Each scene shows the same named points in several views. A view is turned or mirrored, shifted and resized as a whole, has a little noise and may leave points out.

Scene 1
View 1
zoruv: [-23   2   9   5  10  -4  15  -3  19 -13 -37 -15  18 -26  21  -6  -1  -1
  -2  -1]
Sezop: [ -2  -5  21 -10 -10   0   2   8  -4   6   3   7  11 -12   0  15  -8  -8
  22  14]
zom: [-17  -2  22  -7  -9  -9  12  19   7   4  -9 -13  21 -20   7   4  -8  -5
   2   7]
Bog: [  4  -3  24   2  13  -4   8   8   7 -14   8  -5   3 -17  -2  18 -18 -27
  28  21]
rar: [-18  16  29  22   1   3  18   3  23  -5 -13 -11  44 -59  32 -14 -25   0
   5   1]
fura: [-27  -8 -35   0  28   6  -4 -29  14 -23 -71   4 -15   2  19   2  41  10
  -2   2]
gizu: [  3  -3  16 -14  -6   4   3  -4  -9   7  -3  20   1  -4  -3  20  -5  -7
  29   7]
zogu: [  4  11  26  16  17   3  12 -10  15 -18  -7   2  12 -36  14   7 -26 -21
  29   7]
luf: [-13 -10  18  -2   1  -7   2  22   7  -7   0 -18  12 -17   3  12  -2 -14
   9  25]
Zifak: [-10  -1  33 -17 -32  -3   7  25 -11  26  14   5  28 -18  -2  11 -15   0
  12   9]
gedu: [-25   6  10  -4  -8  -3  14  -2   7   6 -36   1  24 -22  18  -8   0  12
  -4 -11]
fipe: [ -8   0  28  -6 -18   0   7  18  -2  11   8   0  26 -25   4   8 -14  -4
  14  11]
Zit: [ -1   1  17 -20 -12   1   8  -9 -12  14 -10  26   5  -1  -1  14  -8  -2
  24  -5]
meral: [ -4  -6  33 -20 -28  -6   4  25 -12  21  18   6  21 -10  -7  18 -14  -7
  17  12]
malor: [ 13  -1  -3  -3  15  16  -7 -30  -8  -7 -13  37 -17   0   1  23   3 -10
  45  10]
Lapuv: [  2  11  41  -1   1  -8  24   1   7  -4   0  -1  18 -27   5   5 -38 -21
  25  -5]
sadot: [  3   3  31 -18 -14  -5  14   1 -10  11   2  17   8  -7  -5  16 -25 -11
  28  -5]
saran: [ 14   5  52 -28  -3 -23  34   2  -9  -2   8   3  -5   4 -19  21 -48 -37
  36 -13]
ralu: [  2  -4  22 -15  14 -17  16   1   4 -17 -11  -8 -11   3 -10  19 -17 -30
  24   6]
tibab: [  0  -4   8   9  25   2   1  -5  14 -23 -12  -5  -5 -18   8  13  -4 -21
  23  20]
View 2
luf: [-19  11 -11   7  18   5 -24  -3   9  14   6  -1  13  -9 -34   3   2  10
   8   1]
zom: [ -5  -1  -9   6  35  15 -24   2  15  18   4   2  29   4 -31   4   1  -5
   8 -17]
saran: [-30  -6   9 -11   4 -43  10 -17 -18 -28 -11   2   8  59 -16 -30   3 -19
  -4  16]
meral: [-10 -15 -27  21  17  11 -23  -8  -5  -3 -16   7  19  22  -5   4  -1 -26
  -4   5]
gizu: [-21  -5 -25   7  -3  -9 -11 -22  27   0  10   8  24  35  -8  28  -9  10
 -10   4]
rar: [  6  -2  31 -23  47  23 -32  18  54  25  22   3  48  24 -38  -4 -10   5
   8 -25]
tibab: [-32  22   2  -9   0 -15 -16 -10  35  11  24  -2  12   4 -36  13  -6  36
   4  12]
ralu: [-34  15  -3  -7   2 -35   5 -18  -2  -3   9  -4   7  20 -33  -5   3  15
   2   7]
Zifak: [ -1 -19 -24  18  26  20 -27  -4   2   1 -14   9  28  25  -8   6  -2 -26
  -3  -6]
Lapuv: [-15  -1  16 -14  21 -14 -11  -1  12  -4   3   0  23  37 -28 -19  -2  -7
   2   0]
sadot: [-16 -12 -11   2   6 -13  -7 -16   9 -10  -2   7  24  48 -10   4  -6 -12
  -9   4]
gedu: [  0  -3 -16  -8  40   0   0  -9  32  24  21  -1  48  26 -27  29  -3  11
   3 -46]
Bog: [-29  11   7  -3   0 -10 -24  -5  18  -1   7   2   8  11 -30  -8  -6  12
   2  23]
Sezop: [-18  -4 -18   8   6   0 -18 -12  15   3   2   5  19  21 -16  13  -5   0
  -4   4]
malor: [-36   5 -23   0 -31 -25  -8 -33  45  -3  25  10  16  40  -6  43 -16  36
 -17  22]
fipe: [ -6 -11 -10   8  24  16 -29   0  16   6  -3   7  28  19 -15   5  -5 -12
   0  -2]
Zit: [-17 -10 -27   7   3 -14  -2 -23  18  -3   7   8  29  46  -6  26  -6   0
 -13  -6]
zogu: [-21   6  26 -23   9  -8 -22   0  44   5  22   4  25  32 -31  -5 -11  18
   0   9]
fura: [-27  32 -41  -9  11 -30  19 -35  54  38  57 -13  34  -5 -40  72  -4  71
   2 -40]
View 3
meral: [ 10 -13  23  -3  -7 -11  -7  -4  20   5 -11 -17  -1 -18   6 -10   1  -9
  -1   2]
zom: [  9 -11  10  19   5 -18 -11 -14   6  -5 -11   7  -4 -13   1   3 -13  -5
   0 -14]
Bog: [-10 -10  14   8  -6   5   0  -1   9  -8   7   9 -15  -7 -10   0 -24  -6
  14   5]
gizu: [  3 -17  16  10  -5  10 -11   7   6  17  -1   1  -3  -7  -4 -24  -9  -6
   9   0]
malor: [ -8 -20  10  20  -7  33 -16  23  -3  28   7  15  -5   3 -12 -36 -23   0
  16   4]
saran: [  8  -7  21  -9 -12  15  24 -13  10   0   6   3  -7 -11  -6  -7  19 -30
  38   4]
Lapuv: [  4 -10   8   7   1   6  11 -18  11  -4   4  10  -5 -20  -4   6  -4 -16
  17  -7]
Zit: [ 11 -19  14  14  -2  10 -10   2   6  23  -5   2   3 -10  -1 -27   1  -9
  10  -6]
zoruv: [  7 -13  -6  39  16  -9 -13 -15  -6  -2  -5  30  -4 -10  -5   2 -23  -2
   3 -27]
Sezop: [  3 -14  16  10  -4  -1 -11   0  10   6  -4   0  -4 -10  -2 -13 -12  -5
   3  -1]
fipe: [  6 -15  13  10   1  -8  -8  -9  18   3  -7  -5   0 -24   2  -1 -11  -4
  -6  -7]
luf: [ -3  -9  15  14  -1 -18 -14  -5   8 -10  -5   6 -14  -4  -4   2 -23  -2
   2  -2]
rar: [  2 -17 -14  30  19   0   0 -26  14  -6   2  21   2 -41   0  22 -29   4
 -13 -25]
sadot: [  9 -15  15   3  -4  11   1  -5  11  13  -1  -2   1 -17   0 -14   4 -14
  12  -3]
tibab: [-12 -11   7  23   0   6 -11   3  -2  -4   6  24 -17   0 -13  -4 -35  -1
  14  -2]
Zifak: [ 13 -15  18   0  -2 -13  -9  -9  22   6 -13 -15   3 -25   7  -6   1  -7
  -9  -5]
zogu: [ -9 -14  -3  18   4  20   5  -7   9  -1  12  22  -8 -21 -11   5 -29  -4
  11  -6]
View 4
zom: [ -6   9 -27   0   5  -5   4  -3 -23  -1   7  13 -11   8  11 -15   3  -4
 -15   0]
meral: [-24  13 -15  -1  10 -22  -6  -3 -22 -10 -11  13  -3 -19  16  -6   0  15
 -12  14]
zogu: [ 10  13 -25  -6 -17  14   7   8 -36 -17  11  38  -1  16   5 -13  16   3
  18  17]
gizu: [ -4  17 -13 -10  -4  -7  -5   6 -14 -13   1  15  -8 -17   2  -2  -8   7
  18  20]
Lapuv: [-12  25 -18  -1 -16  -2   1  14 -37 -15   3  22   0  11  10 -10  19   5
  -6  11]
fipe: [-13   7 -24   2   5 -10   0  -8 -23  -6  -8  24  -3  -2  16 -13   6   9
  -5   9]
saran: [-25  47   0 -13 -30  -7  -9  39 -46 -28   5  10   7  -5   1   4  15  14
  -5  24]
malor: [ 14  15 -10 -21 -14   7  -5  12  -7 -19  12  21 -11 -22 -11   3 -17   5
  50  30]
Sezop: [ -6  11 -18  -6   2  -8   0   0 -21 -13   1  17  -7 -11   7  -7  -4   8
   6  15]
fura: [ 40   3 -30 -19  -8  20   8   3  13  14  45  -2 -38   9 -20 -12 -32 -36
  38  -4]
gedu: [  0  12 -33   1  -7   0  -1  -4   2  18   5  13 -17  19   8 -18   1 -16
   8 -12]
Bog: [  3  12 -16  -9  -2   4   7   8 -43 -27  16  25  -4  -4   5  -7   4   8
   1  23]
zoruv: [ 14   8 -35  -1  -6  10   9   1 -14   7  20  18 -16  26   3 -21   3 -19
   4  -7]
luf: [  2   2 -24  -4  11  -2  10  -4 -32 -15  18  16 -13  -2   7 -14  -3  -1
 -14  11]
Zifak: [-24  12 -22   4   9 -21  -5 -10 -17  -4 -17  17  -2 -11  20 -10   5  12
 -11   7]
rar: [  6   2 -43  11  -9  11  11 -11 -27   4  -2  44  -4  37  19 -27  28  -5
   3  -6]
ralu: [  0  26 -10 -14 -13   3   2  24 -37 -21  25   6  -8  -2  -5  -1  -2  -2
  -3  17]
Zit: [ -9  21 -15  -7 -10 -10 -10   8  -6  -2  -5  10  -8 -14   2  -3  -6   4
  20  12]

In a view up to two points have been moved. Name them for each view, in the order of its rows, or write none.
view 1 => Lapuv
view 2 => zom, gizu
view 3 => none
view 4 => saran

What is expected - How many lines above contain the word "ralu"? Reply with only the number.

Solved exercise - 3